- LISTED ENTRIES:

___

Below are the code and all the weights of a small trained network. Each question names an input and a class and asks about switching units off, where a switched-off unit gives its printed mean instead of its output.

import numpy as np


def w(rows, s, z=0):
    codes = np.array(rows[::2]) - 128.0
    scale = np.full(codes.shape[1], s)
    scale[-1] = z or s
    return codes * scale


def norm(h):
    return h / np.sqrt((h * h).mean(-1, keepdims=True) + 1e-5)


def f(y):
    return np.maximum(y, 0)


def log_softmax(a):
    a = a - a.max(-1, keepdims=True)
    return a - np.log(np.exp(a).sum(-1, keepdims=True))


def net(x, mask):
    res = np.array(x, float).reshape(1, 8) / 4 @ E
    u = 0
    for l in range(3):
        y = f(norm(res) @ A[l][:, :-1].T + A[l][:, -1])
        res = res + np.where(mask[u : u + 7], y, B[l][:, -1]) @ B[l][:, :-1]
        u += 7
    return log_softmax(norm(res)[-1] @ U[:, :-1].T + U[:, -1])


A, B = {}, {}
E = w([
[134,183,74],'x0',
[215,155,252],'x1',
[35,112,100],'x2',
[128,46,164],'x3',
[164,69,102],'x4',
[164,121,190],'x5',
[138,153,119],'x6',
[94,167,150],'x7',
],0.0014)
A[0] = w([
[203,12,71,3],'L0N0',
[108,89,30,32],'L0N1',
[72,200,124,65],'L0N2',
[109,96,76,136],'L0N3',
[160,40,110,56],'L0N4',
[192,133,80,16],'L0N5',
[254,115,80,132],'L0N6',
],0.0031,0.00046)
B[0] = w([
[65,27,119,239],'L0N0',
[126,138,179,254],'L0N1',
[1,143,142,211],'L0N2',
[129,92,192,218],'L0N3',
[123,105,83,205],'L0N4',
[87,236,99,176],'L0N5',
[33,143,66,253],'L0N6',
],0.0024,0.0012)
A[1] = w([
[2,148,213,182],'L1N0',
[35,149,105,113],'L1N1',
[123,155,36,177],'L1N2',
[77,155,216,252],'L1N3',
[36,159,149,123],'L1N4',
[149,183,24,210],'L1N5',
[75,89,154,157],'L1N6',
],0.0042,0.0017)
B[1] = w([
[152,157,29,252],'L1N0',
[155,153,133,215],'L1N1',
[111,153,253,203],'L1N2',
[199,116,59,239],'L1N3',
[154,179,106,202],'L1N4',
[63,150,212,212],'L1N5',
[141,164,79,198],'L1N6',
],0.0044,0.0029)
A[2] = w([
[131,133,125,79],'L2N0',
[183,148,158,254],'L2N1',
[166,133,68,99],'L2N2',
[159,254,151,82],'L2N3',
[111,147,83,136],'L2N4',
[110,143,89,124],'L2N5',
[175,177,175,159],'L2N6',
],0.005,0.0012)
B[2] = w([
[138,75,79,128],'L2N0',
[87,130,232,208],'L2N1',
[154,216,245,193],'L2N2',
[6,39,96,255],'L2N3',
[176,190,110,184],'L2N4',
[209,162,133,174],'L2N5',
[138,11,173,201],'L2N6',
],0.0021,0.0029)
U = w([
[180,164,105,73],'0',
[60,223,95,156],'1',
[47,180,220,197],'2',
[181,156,55,2],'3',
[107,2,54,135],'4',
[229,80,241,199],'5',
[124,215,54,74],'6',
],0.008,0.0033)

Each question gives the input, the list of numbers given to net, and the class t.
The units are the neurons (one row each of A and B). Each row of codes is followed by its name. A weight is (code - 128) times the scale printed after its matrix; where a second scale follows, it is the last column's (A, B and U).
mask holds one flag per neuron, layer by layer. A switched-off neuron (its flag False) gives its mean, the last column of its row in B, instead of its output. The means were averaged over made-up inputs and are rounded, as every weight is.
A unit's drop is (log p(t) with every unit on - log p(t) with that unit switched off) / (log p(t) with every unit on - log p(t) with every unit switched off).
The circuit of an input: a set's keep is (log p(t) with only the set's units on - log p(t) with every unit switched off) / (log p(t) with every unit on - log p(t) with every unit switched off). Starting from the 12 units with the biggest drops (on a tie, the unit counted first), units are removed one at a time, each time the one whose removal leaves the highest keep (on an exact tie, the one counted first), for as long as the keep stays at least 0.8.
circuit, biggest first: the units of the circuit, biggest drop first
k most important neurons: the k neurons with the biggest drops, biggest first
k most important neurons of layer l: the k neurons of layer l with the biggest drops, biggest first
drop of u: that unit's drop, to one decimal
input [4,3,4,8,2,3,8,6], class 6: circuit, biggest first -> [L1N0]
input [6,6,-7,-3,6,0,1,-5], class 2: 4 most important neurons -> [L0N6, L1N3, L1N5, L0N5]
input [-3,-7,-6,6,0,-8,6,-3], class 2: 4 most important neurons -> [L1N3, L1N0, L1N2, L1N4]
input [0,4,2,4,2,-1,-5,-4], class 4: circuit, biggest first -> [L0N0, L1N2]
input [7,-6,-2,-3,0,-4,0,-7], class 2: 3 most important neurons -> [L1N2, L1N5, L1N0]
input [0,5,5,3,8,4,-8,-1], class 4: 2 most important neurons -> [L1N2, L0N0]
input [-6,7,8,-5,8,-2,-3,-1], class 0: 3 most important neurons of layer 1 -> [L1N2, L1N6, L1N5]
input [-7,-1,4,-4,-6,-3,3,1], class 3: 2 most important neurons -> [L1N0, L1N3]
input [8,-1,-5,-4,-5,5,5,4], class 2: 2 most important neurons of layer 2 -> [L2N3, L2N6]
input [7,3,-6,0,-7,1,5,0], class 2: 2 most important neurons -> [L2N3, L1N0]
input [1,-1,-8,-8,-4,6,6,2], class 2: 2 most important neurons -> [L2N3, L1N0]
input [0,-1,-1,3,-6,0,-1,-6], class 3: drop of L0N0 -> 0.1
input [-3,6,6,-3,-3,-7,1,6], class 3: drop of L1N0 -> 0.2
input [5,-5,0,2,7,-8,6,1], class 2: drop of L1N0 -> 0.2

___

- TASK OBJECTIVE:
Each line containing the word "keepdims" must be pulled from the listing and copied.

- OUTPUT BELOW:
    return h / np.sqrt((h * h).mean(-1, keepdims=True) + 1e-5)
    a = a - a.max(-1, keepdims=True)
    return a - np.log(np.exp(a).sum(-1, keepdims=True))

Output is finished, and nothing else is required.